[WORK INSTRUCTION]: Print every line below without adding or leaving out a single word.

[RECORDED DATA]:

Below are the code and all the weights of a small trained network. Each question names an input and a class and asks about switching units off, where a switched-off unit gives its printed mean instead of its output.

import numpy as np


def w(rows, s, z=0):
    codes = np.array(rows[::2]) - 128.0
    scale = np.full(codes.shape[1], s)
    scale[-1] = z or s
    return codes * scale


def f(y):
    return y / 2 * (1 + np.tanh(0.7978845608 * (y + 0.044715 * y**3)))


def log_softmax(a):
    a = a - a.max(-1, keepdims=True)
    return a - np.log(np.exp(a).sum(-1, keepdims=True))


def net(x, mask):
    res = np.array(x, float).reshape(1, 4) / 4 @ E
    y = f(res @ A[0][:, :-1].T + A[0][:, -1])
    res = res + np.where(mask, y, B[0][:, -1]) @ B[0][:, :-1]
    return log_softmax(res[-1] @ U[:, :-1].T + U[:, -1])


A, B = {}, {}
E = w([
[205,162,185,230,118,211,122,162],'x0',
[107,39,145,80,229,212,224,161],'x1',
[85,233,161,123,77,128,160,246],'x2',
[170,121,233,118,3,119,173,5],'x3',
],0.0079)
A[0] = w([
[69,175,73,54,168,35,105,228,139],'N0',
[129,227,131,183,7,60,68,112,111],'N1',
[112,87,49,67,149,17,41,12,205],'N2',
[123,16,50,130,245,167,136,130,234],'N3',
[158,171,88,205,104,126,49,151,128],'N4',
[191,210,98,255,93,97,36,149,163],'N5',
[78,114,176,103,85,40,135,39,117],'N6',
[162,169,132,224,77,72,54,150,154],'N7',
[183,117,183,171,55,172,107,79,161],'N8',
[207,126,202,140,39,159,135,55,129],'N9',
[42,171,45,81,157,49,102,217,148],'N10',
[182,171,142,211,147,168,41,174,143],'N11',
[3,168,33,67,221,75,83,192,106],'N12',
[180,93,98,139,82,36,44,30,103],'N13',
[129,140,198,104,62,78,146,54,189],'N14',
[139,77,86,95,103,20,69,6,152],'N15',
[69,200,57,105,141,48,120,150,189],'N16',
[184,222,78,239,95,158,21,168,138],'N17',
[220,130,243,240,53,124,88,6,254],'N18',
],0.0065,0.0056)
B[0] = w([
[57,128,140,15,61,110,212,208,187],'N0',
[124,149,139,46,233,202,105,250,202],'N1',
[196,174,36,161,2,35,143,50,215],'N2',
[215,27,28,164,148,202,231,203,212],'N3',
[97,140,88,177,196,155,66,119,161],'N4',
[80,239,56,136,215,194,31,103,194],'N5',
[110,104,218,186,71,66,169,32,175],'N6',
[134,199,81,136,188,161,61,147,181],'N7',
[113,175,148,41,153,156,139,165,181],'N8',
[134,120,191,49,200,166,223,171,192],'N9',
[60,171,123,40,67,152,190,227,191],'N10',
[167,172,111,168,176,195,80,68,166],'N11',
[151,65,128,84,76,150,212,245,200],'N12',
[90,248,147,142,31,41,53,27,189],'N13',
[104,145,214,140,119,159,227,91,196],'N14',
[93,220,135,186,23,48,91,11,200],'N15',
[75,199,110,21,33,79,115,143,180],'N16',
[167,183,65,173,205,158,17,73,186],'N17',
[68,195,238,12,112,207,161,195,249],'N18',
],0.0062,0.014)
U = w([
[152,61,199,87,211,222,214,233,157],'0',
[149,181,143,176,116,150,73,86,187],'1',
[99,174,115,111,164,139,56,185,48],'2',
[137,117,80,91,2,58,181,176,179],'3',
[86,25,205,216,152,14,29,149,2],'4',
[132,29,220,215,120,36,24,158,2],'5',
[234,11,29,225,230,154,137,95,162],'6',
[75,152,229,128,36,64,175,70,164],'7',
],0.0078,0.0059)

Each question gives the input, the list of numbers given to net, and the class t.
The units are the neurons (one row each of A and B). Each row of codes is followed by its name. A weight is (code - 128) times the scale printed after its matrix; where a second scale follows, it is the last column's (A, B and U).
mask holds one flag per neuron, in row order. A switched-off neuron (its flag False) gives its mean, the last column of its row in B, instead of its output. The means were averaged over made-up inputs and are rounded, as every weight is.
A unit's drop is (log p(t) with every unit on - log p(t) with that unit switched off) / (log p(t) with every unit on - log p(t) with every unit switched off).
The circuit of an input: a set's keep is (log p(t) with only the set's units on - log p(t) with every unit switched off) / (log p(t) with every unit on - log p(t) with every unit switched off). Starting from the 12 units with the biggest drops (on a tie, the unit counted first), units are removed one at a time, each time the one whose removal leaves the highest keep (on an exact tie, the one counted first), for as long as the keep stays at least 0.8.
circuit, biggest first: the units of the circuit, biggest drop first
k most important neurons: the k neurons with the biggest drops, biggest first
drop of u: that unit's drop, to one decimal
input [2,-1,-3,0], class 1: circuit, biggest first => (N12 N0)
input [-4,-7,4,0], class 2: circuit, biggest first => (N1)
input [-4,-7,3,0], class 2: 3 most important neurons => (N1 N5 N7)
input [7,2,7,-3], class 1: circuit, biggest first => (N18 N11)
input [6,2,6,-3], class 1: circuit, biggest first => (N18 N11)
input [4,-6,3,6], class 0: 2 most important neurons => (N9 N18)
input [7,-3,1,3], class 0: 2 most important neurons => (N9 N18)
input [-3,2,6,-6], class 3: 4 most important neurons => (N16 N1 N18 N9)
input [4,-7,0,7], class 2: drop of N5 => 0.2
input [1,2,-3,0], class 6: drop of N12 => 0.1
input [7,1,-2,5], class 0: drop of N17 => 0.0
input [3,-2,-3,-4], class 6: drop of N18 => 0.1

[RESULT OF THE EXERCISE]:
Below are the code and all the weights of a small trained network. Each question names an input and a class and asks about switching units off, where a switched-off unit gives its printed mean instead of its output.

import numpy as np


def w(rows, s, z=0):
    codes = np.array(rows[::2]) - 128.0
    scale = np.full(codes.shape[1], s)
    scale[-1] = z or s
    return codes * scale


def f(y):
    return y / 2 * (1 + np.tanh(0.7978845608 * (y + 0.044715 * y**3)))


def log_softmax(a):
    a = a - a.max(-1, keepdims=True)
    return a - np.log(np.exp(a).sum(-1, keepdims=True))


def net(x, mask):
    res = np.array(x, float).reshape(1, 4) / 4 @ E
    y = f(res @ A[0][:, :-1].T + A[0][:, -1])
    res = res + np.where(mask, y, B[0][:, -1]) @ B[0][:, :-1]
    return log_softmax(res[-1] @ U[:, :-1].T + U[:, -1])


A, B = {}, {}
E = w([
[205,162,185,230,118,211,122,162],'x0',
[107,39,145,80,229,212,224,161],'x1',
[85,233,161,123,77,128,160,246],'x2',
[170,121,233,118,3,119,173,5],'x3',
],0.0079)
A[0] = w([
[69,175,73,54,168,35,105,228,139],'N0',
[129,227,131,183,7,60,68,112,111],'N1',
[112,87,49,67,149,17,41,12,205],'N2',
[123,16,50,130,245,167,136,130,234],'N3',
[158,171,88,205,104,126,49,151,128],'N4',
[191,210,98,255,93,97,36,149,163],'N5',
[78,114,176,103,85,40,135,39,117],'N6',
[162,169,132,224,77,72,54,150,154],'N7',
[183,117,183,171,55,172,107,79,161],'N8',
[207,126,202,140,39,159,135,55,129],'N9',
[42,171,45,81,157,49,102,217,148],'N10',
[182,171,142,211,147,168,41,174,143],'N11',
[3,168,33,67,221,75,83,192,106],'N12',
[180,93,98,139,82,36,44,30,103],'N13',
[129,140,198,104,62,78,146,54,189],'N14',
[139,77,86,95,103,20,69,6,152],'N15',
[69,200,57,105,141,48,120,150,189],'N16',
[184,222,78,239,95,158,21,168,138],'N17',
[220,130,243,240,53,124,88,6,254],'N18',
],0.0065,0.0056)
B[0] = w([
[57,128,140,15,61,110,212,208,187],'N0',
[124,149,139,46,233,202,105,250,202],'N1',
[196,174,36,161,2,35,143,50,215],'N2',
[215,27,28,164,148,202,231,203,212],'N3',
[97,140,88,177,196,155,66,119,161],'N4',
[80,239,56,136,215,194,31,103,194],'N5',
[110,104,218,186,71,66,169,32,175],'N6',
[134,199,81,136,188,161,61,147,181],'N7',
[113,175,148,41,153,156,139,165,181],'N8',
[134,120,191,49,200,166,223,171,192],'N9',
[60,171,123,40,67,152,190,227,191],'N10',
[167,172,111,168,176,195,80,68,166],'N11',
[151,65,128,84,76,150,212,245,200],'N12',
[90,248,147,142,31,41,53,27,189],'N13',
[104,145,214,140,119,159,227,91,196],'N14',
[93,220,135,186,23,48,91,11,200],'N15',
[75,199,110,21,33,79,115,143,180],'N16',
[167,183,65,173,205,158,17,73,186],'N17',
[68,195,238,12,112,207,161,195,249],'N18',
],0.0062,0.014)
U = w([
[152,61,199,87,211,222,214,233,157],'0',
[149,181,143,176,116,150,73,86,187],'1',
[99,174,115,111,164,139,56,185,48],'2',
[137,117,80,91,2,58,181,176,179],'3',
[86,25,205,216,152,14,29,149,2],'4',
[132,29,220,215,120,36,24,158,2],'5',
[234,11,29,225,230,154,137,95,162],'6',
[75,152,229,128,36,64,175,70,164],'7',
],0.0078,0.0059)

Each question gives the input, the list of numbers given to net, and the class t.
The units are the neurons (one row each of A and B). Each row of codes is followed by its name. A weight is (code - 128) times the scale printed after its matrix; where a second scale follows, it is the last column's (A, B and U).
mask holds one flag per neuron, in row order. A switched-off neuron (its flag False) gives its mean, the last column of its row in B, instead of its output. The means were averaged over made-up inputs and are rounded, as every weight is.
A unit's drop is (log p(t) with every unit on - log p(t) with that unit switched off) / (log p(t) with every unit on - log p(t) with every unit switched off).
The circuit of an input: a set's keep is (log p(t) with only the set's units on - log p(t) with every unit switched off) / (log p(t) with every unit on - log p(t) with every unit switched off). Starting from the 12 units with the biggest drops (on a tie, the unit counted first), units are removed one at a time, each time the one whose removal leaves the highest keep (on an exact tie, the one counted first), for as long as the keep stays at least 0.8.
circuit, biggest first: the units of the circuit, biggest drop first
k most important neurons: the k neurons with the biggest drops, biggest first
drop of u: that unit's drop, to one decimal
input [2,-1,-3,0], class 1: circuit, biggest first => (N12 N0)
input [-4,-7,4,0], class 2: circuit, biggest first => (N1)
input [-4,-7,3,0], class 2: 3 most important neurons => (N1 N5 N7)
input [7,2,7,-3], class 1: circuit, biggest first => (N18 N11)
input [6,2,6,-3], class 1: circuit, biggest first => (N18 N11)
input [4,-6,3,6], class 0: 2 most important neurons => (N9 N18)
input [7,-3,1,3], class 0: 2 most important neurons => (N9 N18)
input [-3,2,6,-6], class 3: 4 most important neurons => (N16 N1 N18 N9)
input [4,-7,0,7], class 2: drop of N5 => 0.2
input [1,2,-3,0], class 6: drop of N12 => 0.1
input [7,1,-2,5], class 0: drop of N17 => 0.0
input [3,-2,-3,-4], class 6: drop of N18 => 0.1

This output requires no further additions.